=== Information given ===

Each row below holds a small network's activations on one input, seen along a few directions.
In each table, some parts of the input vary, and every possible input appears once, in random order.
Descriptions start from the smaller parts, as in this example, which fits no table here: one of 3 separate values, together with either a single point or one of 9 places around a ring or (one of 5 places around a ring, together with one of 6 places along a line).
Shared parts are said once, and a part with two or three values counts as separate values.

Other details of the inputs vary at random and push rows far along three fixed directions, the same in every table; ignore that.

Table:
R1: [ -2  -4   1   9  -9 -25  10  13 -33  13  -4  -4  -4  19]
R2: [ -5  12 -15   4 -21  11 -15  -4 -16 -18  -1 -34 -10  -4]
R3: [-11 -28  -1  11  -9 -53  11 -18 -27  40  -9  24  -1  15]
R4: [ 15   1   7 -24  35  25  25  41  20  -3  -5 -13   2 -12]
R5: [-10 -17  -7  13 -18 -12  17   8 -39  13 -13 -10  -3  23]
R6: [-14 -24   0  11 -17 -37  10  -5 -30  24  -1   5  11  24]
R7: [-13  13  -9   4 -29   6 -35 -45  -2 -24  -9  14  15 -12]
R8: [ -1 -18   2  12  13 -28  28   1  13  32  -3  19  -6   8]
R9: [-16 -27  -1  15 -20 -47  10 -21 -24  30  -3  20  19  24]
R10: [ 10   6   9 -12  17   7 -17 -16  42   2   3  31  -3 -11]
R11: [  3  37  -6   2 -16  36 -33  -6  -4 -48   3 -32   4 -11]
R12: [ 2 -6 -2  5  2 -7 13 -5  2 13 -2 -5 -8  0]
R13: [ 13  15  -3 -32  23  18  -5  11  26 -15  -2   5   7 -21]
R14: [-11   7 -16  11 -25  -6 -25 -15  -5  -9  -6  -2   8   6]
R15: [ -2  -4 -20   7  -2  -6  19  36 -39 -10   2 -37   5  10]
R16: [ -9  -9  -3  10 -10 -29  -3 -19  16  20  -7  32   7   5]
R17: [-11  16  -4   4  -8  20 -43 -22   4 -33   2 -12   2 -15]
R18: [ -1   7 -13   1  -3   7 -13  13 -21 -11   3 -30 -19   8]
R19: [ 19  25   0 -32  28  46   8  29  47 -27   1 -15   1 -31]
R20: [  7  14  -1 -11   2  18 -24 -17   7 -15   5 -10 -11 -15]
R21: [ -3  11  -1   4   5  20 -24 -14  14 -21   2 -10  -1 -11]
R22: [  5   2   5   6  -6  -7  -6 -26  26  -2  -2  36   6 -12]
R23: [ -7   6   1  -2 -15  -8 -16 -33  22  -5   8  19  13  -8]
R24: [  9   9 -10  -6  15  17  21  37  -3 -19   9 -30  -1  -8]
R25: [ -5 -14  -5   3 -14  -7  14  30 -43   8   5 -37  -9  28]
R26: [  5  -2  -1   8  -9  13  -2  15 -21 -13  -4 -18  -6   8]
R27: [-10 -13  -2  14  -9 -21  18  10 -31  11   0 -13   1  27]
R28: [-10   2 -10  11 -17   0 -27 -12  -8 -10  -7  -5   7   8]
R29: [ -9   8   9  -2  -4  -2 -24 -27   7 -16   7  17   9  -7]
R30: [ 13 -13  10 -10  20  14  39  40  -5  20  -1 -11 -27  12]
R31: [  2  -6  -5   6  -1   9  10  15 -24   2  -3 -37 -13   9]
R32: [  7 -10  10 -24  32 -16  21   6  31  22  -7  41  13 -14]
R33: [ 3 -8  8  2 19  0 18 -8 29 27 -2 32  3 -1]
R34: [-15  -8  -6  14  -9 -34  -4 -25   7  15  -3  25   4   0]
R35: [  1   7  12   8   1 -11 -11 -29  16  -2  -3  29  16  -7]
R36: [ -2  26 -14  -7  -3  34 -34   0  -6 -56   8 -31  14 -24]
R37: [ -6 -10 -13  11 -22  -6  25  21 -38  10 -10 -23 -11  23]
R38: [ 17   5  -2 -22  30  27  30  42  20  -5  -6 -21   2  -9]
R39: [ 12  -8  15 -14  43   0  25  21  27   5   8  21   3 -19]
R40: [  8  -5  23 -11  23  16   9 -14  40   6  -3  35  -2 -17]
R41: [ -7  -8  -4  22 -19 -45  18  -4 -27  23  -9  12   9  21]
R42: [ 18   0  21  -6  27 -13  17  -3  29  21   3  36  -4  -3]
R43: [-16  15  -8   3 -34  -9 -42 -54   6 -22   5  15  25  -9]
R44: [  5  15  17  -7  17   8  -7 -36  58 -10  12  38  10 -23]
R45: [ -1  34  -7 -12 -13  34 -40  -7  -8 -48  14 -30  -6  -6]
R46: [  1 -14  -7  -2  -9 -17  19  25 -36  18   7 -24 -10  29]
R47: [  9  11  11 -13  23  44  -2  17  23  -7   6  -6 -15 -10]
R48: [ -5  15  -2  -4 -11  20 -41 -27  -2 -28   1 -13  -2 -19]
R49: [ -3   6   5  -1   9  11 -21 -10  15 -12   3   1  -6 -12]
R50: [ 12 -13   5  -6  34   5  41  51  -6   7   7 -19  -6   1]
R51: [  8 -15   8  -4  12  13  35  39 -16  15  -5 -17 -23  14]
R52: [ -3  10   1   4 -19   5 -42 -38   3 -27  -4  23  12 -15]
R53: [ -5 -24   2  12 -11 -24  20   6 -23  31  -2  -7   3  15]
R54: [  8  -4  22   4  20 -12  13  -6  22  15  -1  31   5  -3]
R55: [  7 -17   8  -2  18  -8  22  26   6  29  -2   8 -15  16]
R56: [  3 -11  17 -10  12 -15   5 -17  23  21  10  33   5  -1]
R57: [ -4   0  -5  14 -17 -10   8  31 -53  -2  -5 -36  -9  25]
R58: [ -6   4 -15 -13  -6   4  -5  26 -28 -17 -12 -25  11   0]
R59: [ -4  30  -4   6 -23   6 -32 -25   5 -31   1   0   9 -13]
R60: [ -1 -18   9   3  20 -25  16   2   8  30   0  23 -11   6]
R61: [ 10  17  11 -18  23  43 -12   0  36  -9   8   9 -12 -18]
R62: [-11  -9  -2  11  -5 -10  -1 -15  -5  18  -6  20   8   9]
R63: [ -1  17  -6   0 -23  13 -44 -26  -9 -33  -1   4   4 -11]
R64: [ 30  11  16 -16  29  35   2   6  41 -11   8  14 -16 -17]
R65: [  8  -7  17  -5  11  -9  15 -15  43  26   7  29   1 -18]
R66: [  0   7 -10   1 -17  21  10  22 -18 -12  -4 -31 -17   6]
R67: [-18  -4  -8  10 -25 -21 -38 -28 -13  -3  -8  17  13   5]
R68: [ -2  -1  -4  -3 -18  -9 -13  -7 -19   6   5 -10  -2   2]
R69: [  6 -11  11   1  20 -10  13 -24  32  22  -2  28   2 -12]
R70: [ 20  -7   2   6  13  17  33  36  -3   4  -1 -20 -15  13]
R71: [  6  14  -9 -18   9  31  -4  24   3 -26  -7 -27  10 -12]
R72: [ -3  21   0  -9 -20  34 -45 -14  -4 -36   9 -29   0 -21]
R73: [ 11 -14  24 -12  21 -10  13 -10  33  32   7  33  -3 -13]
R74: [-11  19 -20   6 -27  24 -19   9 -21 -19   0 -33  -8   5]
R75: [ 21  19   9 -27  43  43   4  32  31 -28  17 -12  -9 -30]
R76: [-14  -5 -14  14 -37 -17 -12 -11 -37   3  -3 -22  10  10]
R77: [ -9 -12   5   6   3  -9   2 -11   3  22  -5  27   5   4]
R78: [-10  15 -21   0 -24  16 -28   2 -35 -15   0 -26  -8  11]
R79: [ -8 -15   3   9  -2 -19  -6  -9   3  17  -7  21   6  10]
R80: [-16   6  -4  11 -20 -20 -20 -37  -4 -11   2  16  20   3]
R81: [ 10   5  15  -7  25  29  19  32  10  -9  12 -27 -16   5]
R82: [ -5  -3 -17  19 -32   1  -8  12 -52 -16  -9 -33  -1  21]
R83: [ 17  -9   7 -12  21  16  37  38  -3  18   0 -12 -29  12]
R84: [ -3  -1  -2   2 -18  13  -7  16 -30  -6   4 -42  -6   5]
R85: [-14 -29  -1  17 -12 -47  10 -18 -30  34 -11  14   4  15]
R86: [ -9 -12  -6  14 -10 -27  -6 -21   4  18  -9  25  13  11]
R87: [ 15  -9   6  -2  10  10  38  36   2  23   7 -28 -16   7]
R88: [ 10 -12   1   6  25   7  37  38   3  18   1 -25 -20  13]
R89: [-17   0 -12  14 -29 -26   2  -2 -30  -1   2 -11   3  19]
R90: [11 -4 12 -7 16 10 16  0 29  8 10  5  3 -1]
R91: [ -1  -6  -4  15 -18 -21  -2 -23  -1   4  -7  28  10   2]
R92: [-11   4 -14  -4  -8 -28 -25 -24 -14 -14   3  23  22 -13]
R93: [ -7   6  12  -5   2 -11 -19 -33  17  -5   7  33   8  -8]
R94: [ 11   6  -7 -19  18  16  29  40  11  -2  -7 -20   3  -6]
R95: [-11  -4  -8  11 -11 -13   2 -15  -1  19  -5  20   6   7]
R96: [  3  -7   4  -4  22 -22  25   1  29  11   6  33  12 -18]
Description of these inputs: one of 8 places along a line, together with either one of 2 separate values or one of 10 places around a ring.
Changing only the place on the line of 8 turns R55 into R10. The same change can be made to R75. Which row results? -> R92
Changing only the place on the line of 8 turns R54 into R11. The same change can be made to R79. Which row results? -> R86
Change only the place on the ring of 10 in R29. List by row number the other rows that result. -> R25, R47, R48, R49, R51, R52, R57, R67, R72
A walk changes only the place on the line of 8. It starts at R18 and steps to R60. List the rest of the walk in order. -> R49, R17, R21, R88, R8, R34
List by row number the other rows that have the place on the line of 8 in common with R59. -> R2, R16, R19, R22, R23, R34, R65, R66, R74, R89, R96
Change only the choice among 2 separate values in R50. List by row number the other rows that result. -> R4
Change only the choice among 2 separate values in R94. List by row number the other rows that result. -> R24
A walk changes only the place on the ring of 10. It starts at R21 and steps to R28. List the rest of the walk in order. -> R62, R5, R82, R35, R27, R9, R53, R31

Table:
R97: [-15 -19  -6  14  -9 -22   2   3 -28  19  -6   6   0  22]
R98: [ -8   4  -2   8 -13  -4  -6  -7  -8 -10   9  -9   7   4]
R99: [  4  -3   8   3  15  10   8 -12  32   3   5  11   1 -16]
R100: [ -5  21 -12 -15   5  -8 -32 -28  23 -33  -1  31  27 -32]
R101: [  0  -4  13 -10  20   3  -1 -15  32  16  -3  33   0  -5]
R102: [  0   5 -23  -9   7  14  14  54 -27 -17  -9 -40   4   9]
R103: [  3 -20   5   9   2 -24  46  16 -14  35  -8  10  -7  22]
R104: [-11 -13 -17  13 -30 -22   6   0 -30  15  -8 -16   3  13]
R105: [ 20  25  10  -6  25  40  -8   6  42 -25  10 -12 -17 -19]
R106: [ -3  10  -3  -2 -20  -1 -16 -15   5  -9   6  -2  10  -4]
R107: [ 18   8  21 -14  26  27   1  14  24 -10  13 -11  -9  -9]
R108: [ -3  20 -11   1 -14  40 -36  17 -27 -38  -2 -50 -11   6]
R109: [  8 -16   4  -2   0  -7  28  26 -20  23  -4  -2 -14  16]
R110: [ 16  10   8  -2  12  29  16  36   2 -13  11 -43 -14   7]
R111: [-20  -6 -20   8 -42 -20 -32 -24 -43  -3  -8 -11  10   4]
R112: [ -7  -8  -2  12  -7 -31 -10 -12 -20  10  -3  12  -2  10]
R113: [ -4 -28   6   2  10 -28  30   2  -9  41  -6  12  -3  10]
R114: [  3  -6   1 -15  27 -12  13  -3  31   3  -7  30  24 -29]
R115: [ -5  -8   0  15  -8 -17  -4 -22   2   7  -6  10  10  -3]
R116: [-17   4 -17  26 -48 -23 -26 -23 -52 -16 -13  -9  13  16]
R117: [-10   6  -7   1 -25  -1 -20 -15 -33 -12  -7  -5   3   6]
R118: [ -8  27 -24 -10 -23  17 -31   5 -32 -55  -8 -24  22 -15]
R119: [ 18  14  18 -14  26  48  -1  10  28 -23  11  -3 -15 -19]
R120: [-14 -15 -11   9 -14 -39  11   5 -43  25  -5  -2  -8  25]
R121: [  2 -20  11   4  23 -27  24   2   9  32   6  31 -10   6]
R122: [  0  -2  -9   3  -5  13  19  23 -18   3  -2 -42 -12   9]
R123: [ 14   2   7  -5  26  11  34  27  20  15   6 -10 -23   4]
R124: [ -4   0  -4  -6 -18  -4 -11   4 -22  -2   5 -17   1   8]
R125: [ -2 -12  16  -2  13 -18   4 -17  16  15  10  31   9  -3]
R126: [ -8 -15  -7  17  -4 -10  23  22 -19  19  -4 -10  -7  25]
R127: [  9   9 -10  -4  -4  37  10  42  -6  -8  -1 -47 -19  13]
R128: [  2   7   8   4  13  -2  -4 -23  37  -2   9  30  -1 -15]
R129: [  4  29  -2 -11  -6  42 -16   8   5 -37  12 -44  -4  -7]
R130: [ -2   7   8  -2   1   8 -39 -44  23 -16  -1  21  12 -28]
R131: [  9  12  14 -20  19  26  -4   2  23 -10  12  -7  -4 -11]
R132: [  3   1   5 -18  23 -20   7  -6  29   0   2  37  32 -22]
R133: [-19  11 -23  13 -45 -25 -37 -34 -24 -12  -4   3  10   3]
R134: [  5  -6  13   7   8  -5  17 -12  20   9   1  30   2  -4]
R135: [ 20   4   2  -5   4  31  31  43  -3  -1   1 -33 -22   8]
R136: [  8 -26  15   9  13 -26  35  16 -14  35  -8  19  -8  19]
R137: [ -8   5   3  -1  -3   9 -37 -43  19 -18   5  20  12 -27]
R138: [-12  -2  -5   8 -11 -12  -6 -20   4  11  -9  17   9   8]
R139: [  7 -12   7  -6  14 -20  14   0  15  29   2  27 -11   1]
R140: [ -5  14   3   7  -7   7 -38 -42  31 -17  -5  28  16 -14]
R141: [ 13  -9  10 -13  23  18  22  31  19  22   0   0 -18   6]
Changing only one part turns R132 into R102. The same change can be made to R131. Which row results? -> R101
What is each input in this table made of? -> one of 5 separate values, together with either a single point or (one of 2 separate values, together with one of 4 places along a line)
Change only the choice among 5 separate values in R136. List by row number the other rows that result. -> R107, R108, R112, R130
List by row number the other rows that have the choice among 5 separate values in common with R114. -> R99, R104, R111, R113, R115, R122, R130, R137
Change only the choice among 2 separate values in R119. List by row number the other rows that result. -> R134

===

What is required: Each line in the entries above, starting at the line with "R79: [ -8 -15" and ending at the line with "R88: [ 10 -12", is to be printed exactly, and only those lines.

Task output:
R79: [ -8 -15   3   9  -2 -19  -6  -9   3  17  -7  21   6  10]
R80: [-16   6  -4  11 -20 -20 -20 -37  -4 -11   2  16  20   3]
R81: [ 10   5  15  -7  25  29  19  32  10  -9  12 -27 -16   5]
R82: [ -5  -3 -17  19 -32   1  -8  12 -52 -16  -9 -33  -1  21]
R83: [ 17  -9   7 -12  21  16  37  38  -3  18   0 -12 -29  12]
R84: [ -3  -1  -2   2 -18  13  -7  16 -30  -6   4 -42  -6   5]
R85: [-14 -29  -1  17 -12 -47  10 -18 -30  34 -11  14   4  15]
R86: [ -9 -12  -6  14 -10 -27  -6 -21   4  18  -9  25  13  11]
R87: [ 15  -9   6  -2  10  10  38  36   2  23   7 -28 -16   7]
R88: [ 10 -12   1   6  25   7  37  38   3  18   1 -25 -20  13]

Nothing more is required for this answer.